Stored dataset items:
Every row belongs to one group in each of 4 separate groupings. Each group adds its own fixed numbers to the row, and there is some noise. The rows also spread widely along 13 directions, which tell nothing about the answers.
In the rows, zero is written as 128.
Known rows, each followed by its group in each grouping:
[132  91 163 165 151 137 119  97 141 134 119 108  99 135 129 105 131 113
 168 125 110 144 115 151 105 113 143 122 148 124 134] -> bet j_469 N (1)
[158 131 119 146 108 108 115 125 125 173 127  89 109 129 145 110 106 151
 166 108 146  86  90 164  92  83 184 108 121 140 119] -> vugu j_604 K (2)
[112 110  96 129 162 146 138 147 112 116 147 103 131 155 136 155 126  57
 131 143 154 175 165 134 114 143  93 121 117 132 135] -> mon j_521 N (3)
[170 136  91 120 125 123 127 127 132 133 174 158  99 134 135 134  62 156
 134 126 162  65 124 118 121 125 120 114  80  97 100] -> mon j_198 K (0)
[129 119 124 101 120 103 129 114 142 159 120 131 156 187  96 134  61 137
 126 143 126  93 123 116 162 113 163 106 130 169 134] -> godu j_768 Z (0)
[139 118 120 129  76 143 108 165  79 135 111  91 132 126 128 114 159 126
 109 114 156 124  86 140 119  99 174 138 113 111 118] -> godu j_519 L (1)
[113 163 124  99  81 119 128 196 132 129 116 143 150 163  97  86 158 151
 137 132  89 123 128 128 115 131 122 116 149  98 125] -> bet j_604 L (2)
[138 135 122  75 136 163  80 128 151  98 158 132 116 164 136 133  97 143
 111 173 117 137 144 144 148 142 109 138 124 172 119] -> suvin j_768 Z (3)
[114 119 132 113 140 100 109 119 179 147 116 129 140 153 114 122  75 138
 136 155  80 130 137 125 147 105 148 117 133 180 141] -> vugu j_521 L (1)
[112  83 163 123 119 149 132 145  83 108 162 132 115 144 123 109 162 111
 170 133 118 148 125 138  89 155 114 129 135  82 113] -> suvin j_519 N (3)
[159 120 199 103  92 142 115 137 118 126 147 139 114 118  90  97 136 178
 130 128 116 111  84 132 136 119 150 124 124 144  93] -> suvin j_469 N (3)
[135  73 149 171 134 123 120 135 147 144 164 123 119 114  90 109 127 131
 151 133 120  98 162 140 110 131 133 117 128 137 129] -> suvin j_198 K (3)
[122  73 101 128 124 136  93 151 105 132 120 113 154 164 121 138 125  88
 100 137 144 122 166 124 150 126 135 155  97 107 139] -> suvin j_198 Z (2)
[128 177 138 133 126 118 142  96 141 106 106 142 116 207 125  95 128 166
 161 140 108 129  80 153 111 131 147 117 163 108 131] -> bet j_198 K (3)
[118 124  99 132 109 104 109 197  98 161  98  99 149 120 124  92 173 101
 119 105 120 139 134 146 152  81 149 160 143 107 146] -> bet j_521 K (3)
[ 95 104 141 137  98 142 137 160 110 109  96 127 166 152  98 113 166  99
 113 130 117 148 134 100 114 141 117 119 121  89 122] -> godu j_198 L (3)
[133 105  99 113 137  96 118 144 143 157 150 131 133 188 105 114  79 123
 154 137 114  86 163 140 142 111 145 133 146 122 149] -> bet j_604 L (2)
[139  99 122 171 137 150 114  93 147 111 154  99 129 144 107 150 106 136
  93 164 165 103 137 125 108 158 140 110  87 162 127] -> godu j_521 N (3)
[103 104 117 127 102 150 106 157 120 129 114  88 160 199 119 135 118  99
 120 147 127 137 144 132  89 142 135 107 120 131 135] -> godu j_521 L (2)
[147 125 128 123  97 114 114 133 145 158 167 134 119 166 117 106  83 190
 160 135 114  58 129 142  97 137 143 101 118 124 121] -> bet j_469 Z (2)
[109 117 146  97 125 133  94 140 152 117  95 128 144 166 120 119 124 132
 115 154  85 149 142 134 177 119 136 153 133 154 131] -> bet j_198 K (3)
[ 94 153  85 155 140 125 129 133 122  95 119 100 133 171 157 111 187 136
 121 149 128 159 121 165 114 145 138 141 148 141 160] -> godu j_469 K (3)
[146 170  94 126 127 126  99 161 163 125 158 119 110 191 105  98 111 138
 128 145 121 123 163 163 128 116 113 130 168 147 150] -> bet j_198 K (3)
[132 146 110 123 107 140  89 200 152 137 160 103 111 123 137  86 181 144
 148 141 104 141 160 181  94 124 113 134 164 143 137] -> bet j_604 Z (3)
[101 129 120  82  99 132  92 167 111 119 108 140 129 157 189  89 159 157
 156 139  75 134  90 143 112 121 143 160 144  84 127] -> godu j_768 L (0)
[124 116 139 122 110 149 107 132 107 104 110 138 135 187 121 108 153 121
 122 138 123 137 110 126 118 138 127 149 127  72 122] -> suvin j_198 Z (2)
[160 122 130 124 115 113 148 141  89 147 168 117 102 105 103 127 129 119
 151 111 170 116 107 143 134 106 148 130 126 132 109] -> godu j_519 Z (2)
[169 157  84 122 104 131  82 153 146 136 154 120 115 115 125 113 118 162
  87 135 150  88 123 130 144 107 135 144 109 145 125] -> godu j_768 Z (2)
[123  95 109 145 150 138 136 100 127  96 157 148 122 109 117 151 119 124
 107 153 155 121 145 110 134 165 111 130  75 116 113] -> suvin j_519 Z (0)
[ 92 123 114  72 110  90 156 185  91 150 160 106 164 196 112 150 110 124
 168 148 118 125 155 156 133 142 149  99 136 184 139] -> godu j_521 K (2)
[127  92 172  95 136 147 133 104  98 121 163 113  87 173 172 136  90 126
 217 131 119 132 103 164  70 140 134 100 131 129  96] -> godu j_469 K (2)
[117  93 118 132 128 106 140 172 107 114 158 136 146 136  79 128 169 123
 116 146 134 122 153 133 175 133 154 165 139 140 149] -> godu j_198 L (0)
[ 98 108 143 186 166  96 174  97 137 112 132 141 116 137 118  97 176 122
 187 134 104 143 123 145 104 145 131 128 169 108 146] -> godu j_198 K (3)
[140  85 110 194 141 135 109 119 163 128 149 102 128  72 105 130 148 132
  87 148 158  97 164 122 124 140 137 124  88 159 130] -> godu j_604 N (3)
[ 80 137 129 155 136 131 169  92 100  73  88 146 148 145 132 129 201 131
 128 145 125 159  73 113 119 169 140 134 116  93 128] -> vugu j_768 Z (0)
[148 157 115 163 140 147 128 104 181 118 156 116  99 127  99 134  95 125
 124 148 146 134 152 132  96 147  93  86 113 155 115] -> bet j_519 Z (2)
[125 108 166 200 146 124 140 108 150 107 130 131 116 101  69  96 198 147
 118 139 109 129 116 130 145 143 144 153 142 129 142] -> bet j_469 N (2)
[126 159 132  77 115 130 139 164 109 131 153 116 123 192 128 120 132 143
 175 144 114 149  99 171 124 124 148 120 175 171 134] -> mon j_768 L (3)

New rows, each followed by its group in each grouping:
[135 143 134  65 100 155  95 171 104 147 107  89 118 177 176 122 129 126
 161 131 115 165  76 176 123  89 169 140 154 162 119] -> mon j_768 L (0)
[ 93 106 136 124 121 137 134 136  84 109 150 101 131 232 129 120 166 125
 184 146 116 154 116 177  86 155 157 125 175 131 156] -> vugu j_469 Z (1)
[117 158 133  89 109 159 106 134 139 113 117  92 124 164 154 143 117 145
 132 160 119 164 117 164 124 134 137 111 115 190 113] -> bet j_519 K (3)
[140  80 162 121 104 116 105 145 112 167 113 108 138 141 109  93 133 121
 143 116 113 120 107 135 137  85 170 147 152 121 123] -> godu j_521 Z (3)
[147 159 118 134 130 130 127 118 180 123 172 148 105 178  80 112  79 155
 130 147 117 104 137 119 115 143 100 100 137 135 123] -> mon j_519 K (2)
[128 142 131 112 106 135 120 180 123 156 123 105 112  75 163 111 174 132
 166 116 109 156 102 152 106 101 132 115 134 146 112] -> mon j_768 Z (1)
[127 131 137 172 126  98 175 138  99 131 116 139 129 121  87  91 188 114
 157 103 137 134 110 136 124 117 137 133 161  76 136] -> bet j_198 Z (3)
[125 131  79 120 140 151  93 100 162 133 116 110 134 198 161 141  46 110
 124 150 133 116 159 125 103 135 107  94 105 128 132] -> bet j_768 Z (3)
[135 124 159 109 129 153 121 112 126 128 141 101 107 205 101 128  90  83
 167 134 130 172 123 149 104 115 127 108 164 148 121] -> vugu j_519 Z (2)
[130  96 141 172 138 120 103 108 162 157  96  99 122 119 137  92 119 118
 142 122 105 129 118 137 105  92 149 126 140 128 132] -> godu j_521 K (3)
[129  87 148  86 121 129 118 155  68 112 164 140 121 180 124 102 150 142
 156 132 117 119 105 155 145 127 158 173 154 100 133] -> suvin j_469 L (3)
[131 166  55 111 121 112 153 169  94 127 159 108 145 171 113 153 108  87
 112 131 187 130 154 130 119 132 108  99 112 132 133] -> godu j_521 Z (2)
[ 94 161  77 169 138  86 144 118 184 129 106 117 167 131 115 136 124 154
  93 168 119 122 140 121 132 143 142 103 101 182 156] -> godu j_521 L (2)
[129 119  72  88 137 148  76 142 149  95 166 141 117 147 177 140 107 140
 106 171 132 111 168 127 127 157  92 150  84 117 120] -> godu j_604 Z (2)
[110 120 141 109 143 111 158  95 120 101 130 157 119 112 167 130 137 154
 163 149 119 127  97 124 115 155 128 117  99 114 101] -> godu j_604 N (3)
[126 137 134  87 101 114 124 162 130 164  92 126 136 115 165 116 104 130
 155 112 103 136 114 123 128  91 127 107 104 127 100] -> mon j_198 K (3)
[137 101 110  59 113 128 110 152  85 148 159  98 144 225 136 165  46 104
 139 147 160 112 140 149 137 119 159 115 115 163 126] -> godu j_521 N (0)
[101  96  70 123 143  92 146 134  91 135 149 140 154 165 151 145  94 118
 132 137 148  93 155 122 131 150 135 118  81 101 144] -> suvin j_469 N (0)
[134  90  90 159 186 134 130  95 136 121 160 106 105 100 156 163 115  87
 139 148 172 135 164 152 109 140 117 121  88 153 127] -> suvin j_604 Z (2)
[123 147 151 112 132 137 125 130 159 101 125 140 118 165 107 101 176 158
 138 160  90 159 102 149 136 137 134 141 172 154 132] -> mon j_604 Z (1)
[120  73 139 101 121 125 115 165 105  99 183 159 134 108  95 134 152 154
 113 158 115  94 142 108 165 159 134 174  95 117 114] -> godu j_521 L (2)
[136 146 101 179 132  93 143  78 148 136  90 130 122 112 149  97 155 170
 134 127 140  99  67 136 107 110 174 122 123 105 135] -> godu j_604 Z (1)
[153 115 154 137 128 139 150 125  73 123 128 102 101  85 126 129 166 118
 141 102 168 139  80 154 145 101 164 140 114 133 101] -> bet j_469 K (3)
[112  88 180 107 108 149 123 136 106 125  73 134 159 155  86 110 135  94
 118 121 101 150  98  98 149 112 148 130 132 109 109] -> suvin j_768 L (0)
[119  95  53 134 169  92 142 128 124 133 139 148 137 103 153 138  92  82
 121 128 156 104 172 102 148 115 108 134  88  95 134] -> godu j_604 L (3)
[123 108 116 145 120 123 120 142 130 131 157 129 112 104 153 111 123 151
 151 126 118  92 136 126  84 143 116 109  94 102 111] -> godu j_469 K (2)
[123  87 135  86 119 147  97 167 147 138 194 128 110 122 142 136  81 141
 169 152  99 101 178 138  98 150 106  96 112 166 102] -> godu j_768 K (0)
[155 142 127 141 110 108 113 154 144 175 115 125 129 137  81  75 102 116
 131  98 114 104 124 120 127  77 131 106 155 118 128] -> suvin j_768 K (2)
[ 95 116 130 125 156 108 145 130 120 119  98 123 128 108 148 119 159  91
 144 123 107 179 125 127 150 113 121 138 129 135 127] -> godu j_469 K (2)
[146 142 112 115 120 105 146 151  95 178  93 105 125 106 141 121 105  75
 156  86 151 144 108 130 119  67 130 107 117  98 107] -> bet j_521 Z (2)
[123 135 107 125 124 110 139 180 107 116 161 124 123  92  86 126 171 116
 114 132 138 149 142 136 166 114 137 148 130 158 138] -> vugu j_519 L (1)
[134 112 119 157  90 135 141 192 106 126 192 114 134  59  92 137 167 149
 101 130 169  93 158 123 107 160 123  97  73 153 109] -> godu j_469 N (0)
[104 155 151  81 113 104 143 163 163 131 121 152 146 141 115 111 144 174
 151 157  67 140 114 133 144 136 134 116 141 169 121] -> mon j_604 L (2)
[120 146 106 126 141 146 106  95 158 104  77 113 145 176 137 137  89 113
  80 155 131 155 120 116 141 125 127 116  93 154 131] -> suvin j_469 L (2)
[138 140  89 104 111  87 112 171 117 150 157 148 102  82 156  99 130 178
 146 120 109  85 121 144 153 101 146 155 108 103 122] -> bet j_519 K (1)
[144  75 114 162 141 119 138 103 114 159 132 111 144 166  95 130  73  82
 133 116 172  89 145 117 110 115 146  92 109 108 130] -> suvin j_604 N (3)
[141 110  76 151 119 118  97 173 145 143 151 131 130  65 143 119 125 140
  99 129 140  88 173 121 125 115 117 135  70 114 126] -> suvin j_198 L (3)
[139 115 131 157  97 115 101 166 142 163 155 105 133 162 102  87 156 180
 139 139 109  91 114 158 104 124 169 136 156 138 151] -> mon j_521 N (3)
[129 114 149 127 109 174 132 181 101 112 127  92 141 129  70 132 167  67
 106 122 156 164 153 129 108 135 106  97 122 145 102] -> suvin j_604 K (2)
[109 120 131  63 113 119 111 161  92 148 117 112 131 155 191 127  98 101
 178 124 104 161 118 144 105 103 129 120 116 118 111] -> vugu j_521 N (3)
[ 96 120  90 139 161  71 152 102 126 143 111 134 120 121 195 117 130 137
 197 131 105 123 103 152 101 110 164 125 126 110 147] -> vugu j_604 L (1)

[WHAT TO DO]: Would you repeat, exactly and with nothing added, every line from the line containing "178 124 104" through the last line of the records above?

[OUTPUT FOR THIS EXERCISE]:
 178 124 104 161 118 144 105 103 129 120 116 118 111] -> vugu j_521 N (3)
[ 96 120  90 139 161  71 152 102 126 143 111 134 120 121 195 117 130 137
 197 131 105 123 103 152 101 110 164 125 126 110 147] -> vugu j_604 L (1)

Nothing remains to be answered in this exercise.